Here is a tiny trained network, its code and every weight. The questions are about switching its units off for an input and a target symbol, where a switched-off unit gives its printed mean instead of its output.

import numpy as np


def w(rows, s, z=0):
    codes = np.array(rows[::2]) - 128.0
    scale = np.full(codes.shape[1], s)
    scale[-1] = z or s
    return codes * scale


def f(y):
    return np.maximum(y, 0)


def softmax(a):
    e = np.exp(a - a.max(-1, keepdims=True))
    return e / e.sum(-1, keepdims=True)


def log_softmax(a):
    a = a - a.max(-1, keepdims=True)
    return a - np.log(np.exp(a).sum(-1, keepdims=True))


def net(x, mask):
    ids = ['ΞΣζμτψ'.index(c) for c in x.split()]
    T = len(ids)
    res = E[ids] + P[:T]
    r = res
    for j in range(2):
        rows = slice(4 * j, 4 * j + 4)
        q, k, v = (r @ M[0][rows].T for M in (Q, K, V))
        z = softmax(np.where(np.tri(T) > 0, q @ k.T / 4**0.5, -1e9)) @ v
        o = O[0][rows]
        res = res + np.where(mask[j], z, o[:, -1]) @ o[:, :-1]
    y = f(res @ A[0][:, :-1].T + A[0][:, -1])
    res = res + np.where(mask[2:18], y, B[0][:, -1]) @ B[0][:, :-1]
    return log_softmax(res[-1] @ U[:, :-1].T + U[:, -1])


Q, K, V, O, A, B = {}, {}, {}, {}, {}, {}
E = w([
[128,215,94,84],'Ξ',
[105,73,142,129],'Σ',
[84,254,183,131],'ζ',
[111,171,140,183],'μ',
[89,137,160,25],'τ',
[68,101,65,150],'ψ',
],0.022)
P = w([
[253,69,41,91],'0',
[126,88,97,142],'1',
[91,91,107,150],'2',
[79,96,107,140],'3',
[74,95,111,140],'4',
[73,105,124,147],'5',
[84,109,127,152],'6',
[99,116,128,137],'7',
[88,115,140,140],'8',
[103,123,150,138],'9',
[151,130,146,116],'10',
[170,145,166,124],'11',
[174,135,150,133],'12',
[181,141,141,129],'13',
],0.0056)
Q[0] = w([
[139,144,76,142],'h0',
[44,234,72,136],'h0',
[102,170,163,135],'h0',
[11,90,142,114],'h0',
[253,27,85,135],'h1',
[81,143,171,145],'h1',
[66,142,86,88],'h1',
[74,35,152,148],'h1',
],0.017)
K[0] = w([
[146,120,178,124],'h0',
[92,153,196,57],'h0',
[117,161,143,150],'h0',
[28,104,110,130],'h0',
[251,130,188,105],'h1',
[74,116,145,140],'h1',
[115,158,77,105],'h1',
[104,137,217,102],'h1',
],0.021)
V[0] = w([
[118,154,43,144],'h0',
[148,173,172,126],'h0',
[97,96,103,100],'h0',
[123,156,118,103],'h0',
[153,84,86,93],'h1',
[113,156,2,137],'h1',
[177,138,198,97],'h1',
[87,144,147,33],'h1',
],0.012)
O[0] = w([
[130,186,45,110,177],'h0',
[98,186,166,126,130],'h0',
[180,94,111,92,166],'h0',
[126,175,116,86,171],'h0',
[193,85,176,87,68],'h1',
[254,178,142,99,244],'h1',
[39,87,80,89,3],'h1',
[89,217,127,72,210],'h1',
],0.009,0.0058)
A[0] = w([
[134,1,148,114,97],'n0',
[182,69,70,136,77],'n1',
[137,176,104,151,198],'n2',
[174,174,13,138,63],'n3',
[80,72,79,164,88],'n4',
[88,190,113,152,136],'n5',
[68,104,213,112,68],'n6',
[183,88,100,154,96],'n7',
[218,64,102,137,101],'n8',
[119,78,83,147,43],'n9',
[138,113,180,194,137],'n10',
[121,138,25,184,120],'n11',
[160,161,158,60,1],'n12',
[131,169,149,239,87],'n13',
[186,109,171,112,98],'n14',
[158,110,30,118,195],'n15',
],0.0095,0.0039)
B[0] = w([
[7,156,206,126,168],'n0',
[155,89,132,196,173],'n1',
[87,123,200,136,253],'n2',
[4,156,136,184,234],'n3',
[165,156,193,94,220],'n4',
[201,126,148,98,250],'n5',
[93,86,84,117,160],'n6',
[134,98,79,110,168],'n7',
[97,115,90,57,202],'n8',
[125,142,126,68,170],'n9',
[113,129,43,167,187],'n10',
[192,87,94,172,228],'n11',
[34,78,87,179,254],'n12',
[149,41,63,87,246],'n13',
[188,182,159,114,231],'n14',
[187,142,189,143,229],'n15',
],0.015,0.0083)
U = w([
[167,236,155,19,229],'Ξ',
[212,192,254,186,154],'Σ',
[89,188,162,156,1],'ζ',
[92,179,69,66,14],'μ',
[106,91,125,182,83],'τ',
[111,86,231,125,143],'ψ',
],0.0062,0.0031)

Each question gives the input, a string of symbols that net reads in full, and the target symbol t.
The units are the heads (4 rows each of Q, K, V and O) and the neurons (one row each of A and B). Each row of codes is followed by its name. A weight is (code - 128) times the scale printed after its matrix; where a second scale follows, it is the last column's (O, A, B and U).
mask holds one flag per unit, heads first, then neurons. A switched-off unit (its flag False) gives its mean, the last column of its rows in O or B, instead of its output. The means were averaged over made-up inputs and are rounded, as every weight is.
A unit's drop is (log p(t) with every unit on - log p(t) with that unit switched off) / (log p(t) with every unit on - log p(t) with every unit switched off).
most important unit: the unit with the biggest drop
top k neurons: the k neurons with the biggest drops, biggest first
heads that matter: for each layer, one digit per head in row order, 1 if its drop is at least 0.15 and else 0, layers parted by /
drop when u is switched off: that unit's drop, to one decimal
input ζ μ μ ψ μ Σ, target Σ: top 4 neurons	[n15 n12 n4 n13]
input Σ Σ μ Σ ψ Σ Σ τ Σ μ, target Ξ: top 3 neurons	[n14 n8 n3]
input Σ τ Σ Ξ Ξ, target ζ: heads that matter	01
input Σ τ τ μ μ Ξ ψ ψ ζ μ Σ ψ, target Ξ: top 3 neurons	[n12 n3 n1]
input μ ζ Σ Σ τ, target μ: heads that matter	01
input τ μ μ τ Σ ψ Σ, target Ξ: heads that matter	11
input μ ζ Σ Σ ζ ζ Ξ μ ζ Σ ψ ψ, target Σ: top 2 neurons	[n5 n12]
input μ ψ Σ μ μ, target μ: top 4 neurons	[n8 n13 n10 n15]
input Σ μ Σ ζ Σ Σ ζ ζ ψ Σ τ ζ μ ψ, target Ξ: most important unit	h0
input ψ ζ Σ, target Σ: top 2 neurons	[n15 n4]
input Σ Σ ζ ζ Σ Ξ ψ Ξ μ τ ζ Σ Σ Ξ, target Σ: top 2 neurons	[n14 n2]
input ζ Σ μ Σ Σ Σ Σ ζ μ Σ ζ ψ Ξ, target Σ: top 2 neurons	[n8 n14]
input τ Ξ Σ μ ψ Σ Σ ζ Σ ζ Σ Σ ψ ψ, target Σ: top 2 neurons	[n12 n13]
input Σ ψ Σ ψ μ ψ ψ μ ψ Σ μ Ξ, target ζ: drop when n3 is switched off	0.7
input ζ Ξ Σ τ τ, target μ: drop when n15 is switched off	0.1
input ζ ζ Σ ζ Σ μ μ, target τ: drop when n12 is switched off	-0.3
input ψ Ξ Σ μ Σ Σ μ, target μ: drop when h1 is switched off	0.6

++++

Exactly reproduce the material above.

§ SOLUTION TO THIS PROBLEM:
Here is a tiny trained network, its code and every weight. The questions are about switching its units off for an input and a target symbol, where a switched-off unit gives its printed mean instead of its output.

import numpy as np


def w(rows, s, z=0):
    codes = np.array(rows[::2]) - 128.0
    scale = np.full(codes.shape[1], s)
    scale[-1] = z or s
    return codes * scale


def f(y):
    return np.maximum(y, 0)


def softmax(a):
    e = np.exp(a - a.max(-1, keepdims=True))
    return e / e.sum(-1, keepdims=True)


def log_softmax(a):
    a = a - a.max(-1, keepdims=True)
    return a - np.log(np.exp(a).sum(-1, keepdims=True))


def net(x, mask):
    ids = ['ΞΣζμτψ'.index(c) for c in x.split()]
    T = len(ids)
    res = E[ids] + P[:T]
    r = res
    for j in range(2):
        rows = slice(4 * j, 4 * j + 4)
        q, k, v = (r @ M[0][rows].T for M in (Q, K, V))
        z = softmax(np.where(np.tri(T) > 0, q @ k.T / 4**0.5, -1e9)) @ v
        o = O[0][rows]
        res = res + np.where(mask[j], z, o[:, -1]) @ o[:, :-1]
    y = f(res @ A[0][:, :-1].T + A[0][:, -1])
    res = res + np.where(mask[2:18], y, B[0][:, -1]) @ B[0][:, :-1]
    return log_softmax(res[-1] @ U[:, :-1].T + U[:, -1])


Q, K, V, O, A, B = {}, {}, {}, {}, {}, {}
E = w([
[128,215,94,84],'Ξ',
[105,73,142,129],'Σ',
[84,254,183,131],'ζ',
[111,171,140,183],'μ',
[89,137,160,25],'τ',
[68,101,65,150],'ψ',
],0.022)
P = w([
[253,69,41,91],'0',
[126,88,97,142],'1',
[91,91,107,150],'2',
[79,96,107,140],'3',
[74,95,111,140],'4',
[73,105,124,147],'5',
[84,109,127,152],'6',
[99,116,128,137],'7',
[88,115,140,140],'8',
[103,123,150,138],'9',
[151,130,146,116],'10',
[170,145,166,124],'11',
[174,135,150,133],'12',
[181,141,141,129],'13',
],0.0056)
Q[0] = w([
[139,144,76,142],'h0',
[44,234,72,136],'h0',
[102,170,163,135],'h0',
[11,90,142,114],'h0',
[253,27,85,135],'h1',
[81,143,171,145],'h1',
[66,142,86,88],'h1',
[74,35,152,148],'h1',
],0.017)
K[0] = w([
[146,120,178,124],'h0',
[92,153,196,57],'h0',
[117,161,143,150],'h0',
[28,104,110,130],'h0',
[251,130,188,105],'h1',
[74,116,145,140],'h1',
[115,158,77,105],'h1',
[104,137,217,102],'h1',
],0.021)
V[0] = w([
[118,154,43,144],'h0',
[148,173,172,126],'h0',
[97,96,103,100],'h0',
[123,156,118,103],'h0',
[153,84,86,93],'h1',
[113,156,2,137],'h1',
[177,138,198,97],'h1',
[87,144,147,33],'h1',
],0.012)
O[0] = w([
[130,186,45,110,177],'h0',
[98,186,166,126,130],'h0',
[180,94,111,92,166],'h0',
[126,175,116,86,171],'h0',
[193,85,176,87,68],'h1',
[254,178,142,99,244],'h1',
[39,87,80,89,3],'h1',
[89,217,127,72,210],'h1',
],0.009,0.0058)
A[0] = w([
[134,1,148,114,97],'n0',
[182,69,70,136,77],'n1',
[137,176,104,151,198],'n2',
[174,174,13,138,63],'n3',
[80,72,79,164,88],'n4',
[88,190,113,152,136],'n5',
[68,104,213,112,68],'n6',
[183,88,100,154,96],'n7',
[218,64,102,137,101],'n8',
[119,78,83,147,43],'n9',
[138,113,180,194,137],'n10',
[121,138,25,184,120],'n11',
[160,161,158,60,1],'n12',
[131,169,149,239,87],'n13',
[186,109,171,112,98],'n14',
[158,110,30,118,195],'n15',
],0.0095,0.0039)
B[0] = w([
[7,156,206,126,168],'n0',
[155,89,132,196,173],'n1',
[87,123,200,136,253],'n2',
[4,156,136,184,234],'n3',
[165,156,193,94,220],'n4',
[201,126,148,98,250],'n5',
[93,86,84,117,160],'n6',
[134,98,79,110,168],'n7',
[97,115,90,57,202],'n8',
[125,142,126,68,170],'n9',
[113,129,43,167,187],'n10',
[192,87,94,172,228],'n11',
[34,78,87,179,254],'n12',
[149,41,63,87,246],'n13',
[188,182,159,114,231],'n14',
[187,142,189,143,229],'n15',
],0.015,0.0083)
U = w([
[167,236,155,19,229],'Ξ',
[212,192,254,186,154],'Σ',
[89,188,162,156,1],'ζ',
[92,179,69,66,14],'μ',
[106,91,125,182,83],'τ',
[111,86,231,125,143],'ψ',
],0.0062,0.0031)

Each question gives the input, a string of symbols that net reads in full, and the target symbol t.
The units are the heads (4 rows each of Q, K, V and O) and the neurons (one row each of A and B). Each row of codes is followed by its name. A weight is (code - 128) times the scale printed after its matrix; where a second scale follows, it is the last column's (O, A, B and U).
mask holds one flag per unit, heads first, then neurons. A switched-off unit (its flag False) gives its mean, the last column of its rows in O or B, instead of its output. The means were averaged over made-up inputs and are rounded, as every weight is.
A unit's drop is (log p(t) with every unit on - log p(t) with that unit switched off) / (log p(t) with every unit on - log p(t) with every unit switched off).
most important unit: the unit with the biggest drop
top k neurons: the k neurons with the biggest drops, biggest first
heads that matter: for each layer, one digit per head in row order, 1 if its drop is at least 0.15 and else 0, layers parted by /
drop when u is switched off: that unit's drop, to one decimal
input ζ μ μ ψ μ Σ, target Σ: top 4 neurons	[n15 n12 n4 n13]
input Σ Σ μ Σ ψ Σ Σ τ Σ μ, target Ξ: top 3 neurons	[n14 n8 n3]
input Σ τ Σ Ξ Ξ, target ζ: heads that matter	01
input Σ τ τ μ μ Ξ ψ ψ ζ μ Σ ψ, target Ξ: top 3 neurons	[n12 n3 n1]
input μ ζ Σ Σ τ, target μ: heads that matter	01
input τ μ μ τ Σ ψ Σ, target Ξ: heads that matter	11
input μ ζ Σ Σ ζ ζ Ξ μ ζ Σ ψ ψ, target Σ: top 2 neurons	[n5 n12]
input μ ψ Σ μ μ, target μ: top 4 neurons	[n8 n13 n10 n15]
input Σ μ Σ ζ Σ Σ ζ ζ ψ Σ τ ζ μ ψ, target Ξ: most important unit	h0
input ψ ζ Σ, target Σ: top 2 neurons	[n15 n4]
input Σ Σ ζ ζ Σ Ξ ψ Ξ μ τ ζ Σ Σ Ξ, target Σ: top 2 neurons	[n14 n2]
input ζ Σ μ Σ Σ Σ Σ ζ μ Σ ζ ψ Ξ, target Σ: top 2 neurons	[n8 n14]
input τ Ξ Σ μ ψ Σ Σ ζ Σ ζ Σ Σ ψ ψ, target Σ: top 2 neurons	[n12 n13]
input Σ ψ Σ ψ μ ψ ψ μ ψ Σ μ Ξ, target ζ: drop when n3 is switched off	0.7
input ζ Ξ Σ τ τ, target μ: drop when n15 is switched off	0.1
input ζ ζ Σ ζ Σ μ μ, target τ: drop when n12 is switched off	-0.3
input ψ Ξ Σ μ Σ Σ μ, target μ: drop when h1 is switched off	0.6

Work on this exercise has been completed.